*YOUR OBJECTIVE*.
Among these records, tally each line with the word "shared"; the answer is that number alone.

- - -

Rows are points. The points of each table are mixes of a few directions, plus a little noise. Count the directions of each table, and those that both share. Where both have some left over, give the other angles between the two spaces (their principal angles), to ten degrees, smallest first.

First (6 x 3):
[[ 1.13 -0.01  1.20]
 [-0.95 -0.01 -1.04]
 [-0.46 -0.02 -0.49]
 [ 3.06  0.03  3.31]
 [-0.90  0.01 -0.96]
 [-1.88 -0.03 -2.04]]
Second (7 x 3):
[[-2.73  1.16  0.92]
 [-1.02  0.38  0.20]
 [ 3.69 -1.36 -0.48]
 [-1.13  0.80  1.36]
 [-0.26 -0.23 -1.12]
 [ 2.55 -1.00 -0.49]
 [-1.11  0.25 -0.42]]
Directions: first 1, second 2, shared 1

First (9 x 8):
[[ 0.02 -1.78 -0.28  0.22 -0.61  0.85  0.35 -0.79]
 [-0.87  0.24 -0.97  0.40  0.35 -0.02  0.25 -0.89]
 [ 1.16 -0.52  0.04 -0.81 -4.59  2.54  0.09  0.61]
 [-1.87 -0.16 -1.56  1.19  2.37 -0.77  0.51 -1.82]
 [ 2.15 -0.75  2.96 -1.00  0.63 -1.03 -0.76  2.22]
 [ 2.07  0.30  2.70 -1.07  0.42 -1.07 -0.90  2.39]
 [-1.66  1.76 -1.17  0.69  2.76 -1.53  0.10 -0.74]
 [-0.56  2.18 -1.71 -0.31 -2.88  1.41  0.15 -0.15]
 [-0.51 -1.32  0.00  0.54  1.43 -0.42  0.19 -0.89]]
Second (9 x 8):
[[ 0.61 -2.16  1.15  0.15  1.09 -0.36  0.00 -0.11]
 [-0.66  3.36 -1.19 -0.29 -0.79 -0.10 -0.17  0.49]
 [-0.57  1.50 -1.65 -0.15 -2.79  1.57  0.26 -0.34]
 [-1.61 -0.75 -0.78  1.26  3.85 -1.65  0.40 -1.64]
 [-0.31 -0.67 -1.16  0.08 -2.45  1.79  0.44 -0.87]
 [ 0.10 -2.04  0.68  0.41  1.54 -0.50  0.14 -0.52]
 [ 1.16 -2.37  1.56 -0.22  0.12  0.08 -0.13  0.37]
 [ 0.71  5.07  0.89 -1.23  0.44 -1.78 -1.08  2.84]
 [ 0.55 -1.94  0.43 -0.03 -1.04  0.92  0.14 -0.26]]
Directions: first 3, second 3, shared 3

- - -

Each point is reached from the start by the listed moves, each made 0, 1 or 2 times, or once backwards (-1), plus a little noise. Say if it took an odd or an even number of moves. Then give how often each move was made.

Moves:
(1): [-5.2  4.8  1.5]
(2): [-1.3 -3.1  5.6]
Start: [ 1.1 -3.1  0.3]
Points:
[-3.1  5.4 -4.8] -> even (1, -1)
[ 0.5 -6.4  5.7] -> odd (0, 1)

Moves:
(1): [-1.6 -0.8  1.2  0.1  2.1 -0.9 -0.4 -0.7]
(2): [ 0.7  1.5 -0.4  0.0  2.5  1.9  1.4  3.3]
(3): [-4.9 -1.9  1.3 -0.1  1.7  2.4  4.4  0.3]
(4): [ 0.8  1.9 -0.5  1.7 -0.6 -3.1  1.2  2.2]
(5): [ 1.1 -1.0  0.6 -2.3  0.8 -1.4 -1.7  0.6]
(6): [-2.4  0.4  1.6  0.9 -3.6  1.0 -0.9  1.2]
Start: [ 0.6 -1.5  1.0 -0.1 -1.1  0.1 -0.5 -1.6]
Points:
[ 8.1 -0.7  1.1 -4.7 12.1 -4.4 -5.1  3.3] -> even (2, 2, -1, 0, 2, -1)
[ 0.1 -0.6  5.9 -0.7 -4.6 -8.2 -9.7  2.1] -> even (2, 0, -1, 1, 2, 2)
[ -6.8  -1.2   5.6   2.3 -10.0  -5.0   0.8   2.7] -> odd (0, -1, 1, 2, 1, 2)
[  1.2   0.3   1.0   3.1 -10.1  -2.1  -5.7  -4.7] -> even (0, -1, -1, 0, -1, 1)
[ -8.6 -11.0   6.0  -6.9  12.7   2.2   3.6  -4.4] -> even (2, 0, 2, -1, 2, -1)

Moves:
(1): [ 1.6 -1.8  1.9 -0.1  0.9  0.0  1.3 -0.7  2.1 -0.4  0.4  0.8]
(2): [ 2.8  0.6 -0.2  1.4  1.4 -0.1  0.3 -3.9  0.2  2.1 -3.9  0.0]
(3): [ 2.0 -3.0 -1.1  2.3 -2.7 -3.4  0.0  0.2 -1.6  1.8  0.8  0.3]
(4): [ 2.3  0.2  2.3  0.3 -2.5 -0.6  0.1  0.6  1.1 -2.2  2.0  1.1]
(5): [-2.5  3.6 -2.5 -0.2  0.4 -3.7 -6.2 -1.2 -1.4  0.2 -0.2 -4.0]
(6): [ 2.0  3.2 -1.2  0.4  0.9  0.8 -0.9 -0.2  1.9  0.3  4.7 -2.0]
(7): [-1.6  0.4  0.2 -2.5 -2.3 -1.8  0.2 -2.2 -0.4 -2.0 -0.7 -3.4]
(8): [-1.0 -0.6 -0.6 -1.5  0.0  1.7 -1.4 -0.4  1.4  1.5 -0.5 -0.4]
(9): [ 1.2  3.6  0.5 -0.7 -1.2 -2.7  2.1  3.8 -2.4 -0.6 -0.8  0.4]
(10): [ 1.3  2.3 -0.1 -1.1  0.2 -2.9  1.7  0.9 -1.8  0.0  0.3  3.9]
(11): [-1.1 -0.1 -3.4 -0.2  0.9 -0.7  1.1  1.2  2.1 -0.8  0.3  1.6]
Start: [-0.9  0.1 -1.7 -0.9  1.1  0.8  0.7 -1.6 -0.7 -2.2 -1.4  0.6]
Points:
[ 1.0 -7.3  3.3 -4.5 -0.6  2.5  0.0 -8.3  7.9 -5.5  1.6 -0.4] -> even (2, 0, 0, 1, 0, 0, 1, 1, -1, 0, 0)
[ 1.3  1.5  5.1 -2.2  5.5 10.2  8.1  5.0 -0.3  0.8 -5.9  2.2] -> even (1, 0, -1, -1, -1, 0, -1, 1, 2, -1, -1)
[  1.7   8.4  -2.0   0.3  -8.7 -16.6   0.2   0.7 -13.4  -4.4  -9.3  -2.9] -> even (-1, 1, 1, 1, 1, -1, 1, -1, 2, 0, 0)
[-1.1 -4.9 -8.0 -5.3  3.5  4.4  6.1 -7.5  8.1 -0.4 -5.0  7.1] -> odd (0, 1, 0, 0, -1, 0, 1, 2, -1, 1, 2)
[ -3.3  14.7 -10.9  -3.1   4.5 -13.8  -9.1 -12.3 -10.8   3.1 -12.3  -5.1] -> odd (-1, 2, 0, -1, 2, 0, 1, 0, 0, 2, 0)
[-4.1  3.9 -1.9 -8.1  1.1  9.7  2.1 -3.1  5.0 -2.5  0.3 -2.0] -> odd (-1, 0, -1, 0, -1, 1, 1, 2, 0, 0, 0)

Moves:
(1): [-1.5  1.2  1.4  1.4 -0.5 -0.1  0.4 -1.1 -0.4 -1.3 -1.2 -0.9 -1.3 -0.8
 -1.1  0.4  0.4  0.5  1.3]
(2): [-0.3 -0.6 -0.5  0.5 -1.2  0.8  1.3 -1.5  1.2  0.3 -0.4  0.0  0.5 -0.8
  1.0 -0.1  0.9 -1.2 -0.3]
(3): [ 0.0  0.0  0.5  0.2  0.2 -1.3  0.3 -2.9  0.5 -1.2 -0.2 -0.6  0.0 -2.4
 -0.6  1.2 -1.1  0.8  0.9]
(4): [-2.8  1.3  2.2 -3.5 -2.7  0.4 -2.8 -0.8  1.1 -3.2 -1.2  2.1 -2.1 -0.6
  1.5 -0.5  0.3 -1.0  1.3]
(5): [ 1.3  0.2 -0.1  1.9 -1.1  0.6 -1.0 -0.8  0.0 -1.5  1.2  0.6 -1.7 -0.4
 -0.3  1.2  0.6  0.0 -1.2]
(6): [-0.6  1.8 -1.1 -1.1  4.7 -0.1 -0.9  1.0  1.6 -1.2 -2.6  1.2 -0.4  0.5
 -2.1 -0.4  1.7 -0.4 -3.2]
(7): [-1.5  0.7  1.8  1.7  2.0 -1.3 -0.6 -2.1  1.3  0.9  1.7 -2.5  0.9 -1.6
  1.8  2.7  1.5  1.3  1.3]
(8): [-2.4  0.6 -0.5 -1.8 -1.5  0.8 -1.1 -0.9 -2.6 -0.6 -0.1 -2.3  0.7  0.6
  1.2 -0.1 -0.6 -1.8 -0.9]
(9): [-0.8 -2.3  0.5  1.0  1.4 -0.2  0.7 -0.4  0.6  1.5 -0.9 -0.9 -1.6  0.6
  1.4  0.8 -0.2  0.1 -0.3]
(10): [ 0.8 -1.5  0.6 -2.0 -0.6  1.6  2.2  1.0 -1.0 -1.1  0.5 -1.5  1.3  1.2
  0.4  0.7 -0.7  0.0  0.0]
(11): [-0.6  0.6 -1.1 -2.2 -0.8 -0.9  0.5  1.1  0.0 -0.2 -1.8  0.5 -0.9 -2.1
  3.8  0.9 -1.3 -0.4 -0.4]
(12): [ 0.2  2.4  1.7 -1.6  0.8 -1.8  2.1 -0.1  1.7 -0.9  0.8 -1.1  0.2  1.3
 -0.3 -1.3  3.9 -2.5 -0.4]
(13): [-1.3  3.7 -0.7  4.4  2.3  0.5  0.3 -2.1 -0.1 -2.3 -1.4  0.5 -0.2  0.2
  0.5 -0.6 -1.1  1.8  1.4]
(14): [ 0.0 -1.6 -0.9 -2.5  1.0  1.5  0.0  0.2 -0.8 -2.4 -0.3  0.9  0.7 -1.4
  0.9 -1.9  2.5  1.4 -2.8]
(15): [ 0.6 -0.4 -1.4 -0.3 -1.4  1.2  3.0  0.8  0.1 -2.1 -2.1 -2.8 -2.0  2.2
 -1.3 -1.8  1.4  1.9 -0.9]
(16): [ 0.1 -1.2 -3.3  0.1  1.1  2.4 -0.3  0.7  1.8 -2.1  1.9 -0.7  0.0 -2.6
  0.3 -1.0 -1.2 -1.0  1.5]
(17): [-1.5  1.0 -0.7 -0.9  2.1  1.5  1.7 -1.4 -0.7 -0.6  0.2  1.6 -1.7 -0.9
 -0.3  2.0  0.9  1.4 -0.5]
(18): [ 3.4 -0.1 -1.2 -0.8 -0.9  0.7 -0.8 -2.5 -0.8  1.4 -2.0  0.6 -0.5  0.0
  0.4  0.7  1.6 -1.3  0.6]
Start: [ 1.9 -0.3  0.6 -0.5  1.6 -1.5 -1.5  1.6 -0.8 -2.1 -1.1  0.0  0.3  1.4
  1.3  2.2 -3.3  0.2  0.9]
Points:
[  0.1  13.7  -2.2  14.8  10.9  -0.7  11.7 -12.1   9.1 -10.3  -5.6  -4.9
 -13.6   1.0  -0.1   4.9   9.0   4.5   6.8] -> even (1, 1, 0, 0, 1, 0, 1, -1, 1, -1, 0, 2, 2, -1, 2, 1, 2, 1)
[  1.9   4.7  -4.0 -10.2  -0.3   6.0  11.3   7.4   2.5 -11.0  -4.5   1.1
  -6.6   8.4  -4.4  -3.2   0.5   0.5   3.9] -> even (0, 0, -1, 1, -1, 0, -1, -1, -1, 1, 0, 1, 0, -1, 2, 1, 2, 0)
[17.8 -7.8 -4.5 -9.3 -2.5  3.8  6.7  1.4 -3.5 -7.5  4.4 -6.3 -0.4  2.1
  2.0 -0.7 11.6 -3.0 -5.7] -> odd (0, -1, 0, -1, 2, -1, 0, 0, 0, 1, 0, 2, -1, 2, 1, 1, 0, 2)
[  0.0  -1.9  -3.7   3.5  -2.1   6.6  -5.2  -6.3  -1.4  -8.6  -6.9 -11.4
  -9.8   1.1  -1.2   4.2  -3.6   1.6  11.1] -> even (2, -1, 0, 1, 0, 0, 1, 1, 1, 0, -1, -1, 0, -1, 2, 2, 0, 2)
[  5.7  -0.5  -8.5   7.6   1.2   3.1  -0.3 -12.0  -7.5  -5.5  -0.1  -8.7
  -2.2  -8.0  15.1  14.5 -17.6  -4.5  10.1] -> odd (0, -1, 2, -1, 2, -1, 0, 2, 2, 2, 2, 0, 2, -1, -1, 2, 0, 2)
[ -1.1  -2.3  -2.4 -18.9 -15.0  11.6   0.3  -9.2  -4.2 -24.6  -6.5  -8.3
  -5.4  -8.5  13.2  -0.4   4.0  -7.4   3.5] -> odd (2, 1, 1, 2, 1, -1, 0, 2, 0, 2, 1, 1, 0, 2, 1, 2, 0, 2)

- - -

*PROBLEM SOLUTION*.
2